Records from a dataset
━━━━━━━━━━
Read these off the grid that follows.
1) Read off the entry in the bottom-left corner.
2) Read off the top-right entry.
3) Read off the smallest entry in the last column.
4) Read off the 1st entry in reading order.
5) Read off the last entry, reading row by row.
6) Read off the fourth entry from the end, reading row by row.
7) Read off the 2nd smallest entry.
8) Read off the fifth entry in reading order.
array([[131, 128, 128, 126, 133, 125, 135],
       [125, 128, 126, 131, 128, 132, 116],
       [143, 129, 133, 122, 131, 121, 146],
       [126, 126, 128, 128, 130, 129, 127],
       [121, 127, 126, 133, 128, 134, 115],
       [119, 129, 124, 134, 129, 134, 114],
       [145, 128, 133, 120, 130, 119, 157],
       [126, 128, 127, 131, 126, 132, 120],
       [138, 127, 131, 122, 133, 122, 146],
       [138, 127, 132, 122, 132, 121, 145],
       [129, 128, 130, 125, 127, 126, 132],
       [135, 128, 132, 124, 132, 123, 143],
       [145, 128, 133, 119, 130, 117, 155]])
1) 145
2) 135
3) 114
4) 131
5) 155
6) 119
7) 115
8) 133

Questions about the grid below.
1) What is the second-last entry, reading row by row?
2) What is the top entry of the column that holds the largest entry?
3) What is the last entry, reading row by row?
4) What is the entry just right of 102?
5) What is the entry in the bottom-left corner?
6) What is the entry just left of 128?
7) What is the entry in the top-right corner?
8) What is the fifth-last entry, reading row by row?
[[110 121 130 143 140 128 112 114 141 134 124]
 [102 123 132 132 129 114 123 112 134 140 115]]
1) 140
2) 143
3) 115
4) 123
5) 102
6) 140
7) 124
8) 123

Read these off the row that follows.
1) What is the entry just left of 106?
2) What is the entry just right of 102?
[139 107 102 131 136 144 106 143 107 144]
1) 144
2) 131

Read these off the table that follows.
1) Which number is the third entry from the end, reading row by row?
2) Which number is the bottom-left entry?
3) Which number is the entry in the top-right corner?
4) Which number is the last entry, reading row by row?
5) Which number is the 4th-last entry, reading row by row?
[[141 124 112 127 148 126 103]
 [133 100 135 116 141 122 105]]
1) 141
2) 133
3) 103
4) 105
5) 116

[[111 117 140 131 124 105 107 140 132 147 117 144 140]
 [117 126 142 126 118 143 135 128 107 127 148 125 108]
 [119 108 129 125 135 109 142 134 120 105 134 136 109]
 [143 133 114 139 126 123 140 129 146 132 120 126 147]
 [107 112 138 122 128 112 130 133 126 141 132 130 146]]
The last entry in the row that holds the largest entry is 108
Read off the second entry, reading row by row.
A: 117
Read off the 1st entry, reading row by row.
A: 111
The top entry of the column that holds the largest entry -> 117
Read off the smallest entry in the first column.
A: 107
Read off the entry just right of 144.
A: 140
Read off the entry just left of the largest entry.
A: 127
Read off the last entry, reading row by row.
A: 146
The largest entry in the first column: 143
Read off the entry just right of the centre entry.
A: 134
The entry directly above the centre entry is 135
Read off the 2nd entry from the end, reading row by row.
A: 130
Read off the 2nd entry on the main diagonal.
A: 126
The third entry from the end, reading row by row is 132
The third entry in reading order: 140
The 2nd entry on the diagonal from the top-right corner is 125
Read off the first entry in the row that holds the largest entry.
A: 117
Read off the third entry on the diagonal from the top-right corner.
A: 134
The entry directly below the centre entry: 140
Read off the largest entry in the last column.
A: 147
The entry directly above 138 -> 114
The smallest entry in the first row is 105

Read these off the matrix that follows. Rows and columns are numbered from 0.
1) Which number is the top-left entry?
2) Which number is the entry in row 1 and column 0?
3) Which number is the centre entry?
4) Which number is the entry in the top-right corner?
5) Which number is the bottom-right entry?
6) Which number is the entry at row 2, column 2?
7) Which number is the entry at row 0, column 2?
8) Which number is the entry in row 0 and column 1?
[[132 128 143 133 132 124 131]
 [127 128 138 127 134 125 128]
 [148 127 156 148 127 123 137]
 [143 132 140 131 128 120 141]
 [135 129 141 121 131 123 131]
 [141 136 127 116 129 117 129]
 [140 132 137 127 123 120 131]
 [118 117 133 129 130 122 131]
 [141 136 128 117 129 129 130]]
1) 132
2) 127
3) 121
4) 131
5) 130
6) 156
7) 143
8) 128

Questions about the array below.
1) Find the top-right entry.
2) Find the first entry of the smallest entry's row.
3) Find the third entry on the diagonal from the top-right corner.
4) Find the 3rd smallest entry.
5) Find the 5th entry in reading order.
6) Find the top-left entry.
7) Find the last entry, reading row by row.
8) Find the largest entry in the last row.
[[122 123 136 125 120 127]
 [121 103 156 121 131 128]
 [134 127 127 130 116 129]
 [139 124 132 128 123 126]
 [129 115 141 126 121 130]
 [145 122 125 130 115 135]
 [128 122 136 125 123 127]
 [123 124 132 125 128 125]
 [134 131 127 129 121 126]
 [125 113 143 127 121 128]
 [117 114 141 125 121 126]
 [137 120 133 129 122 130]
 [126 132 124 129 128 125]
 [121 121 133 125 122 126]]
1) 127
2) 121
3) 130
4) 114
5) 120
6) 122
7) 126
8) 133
━━━━━━━━━━
● **REQUIRED WORK**:
Within the records, filter for lines that contain the word "grid" and show each one.

● **FINISHED TASK**:
Read these off the grid that follows.
Questions about the grid below.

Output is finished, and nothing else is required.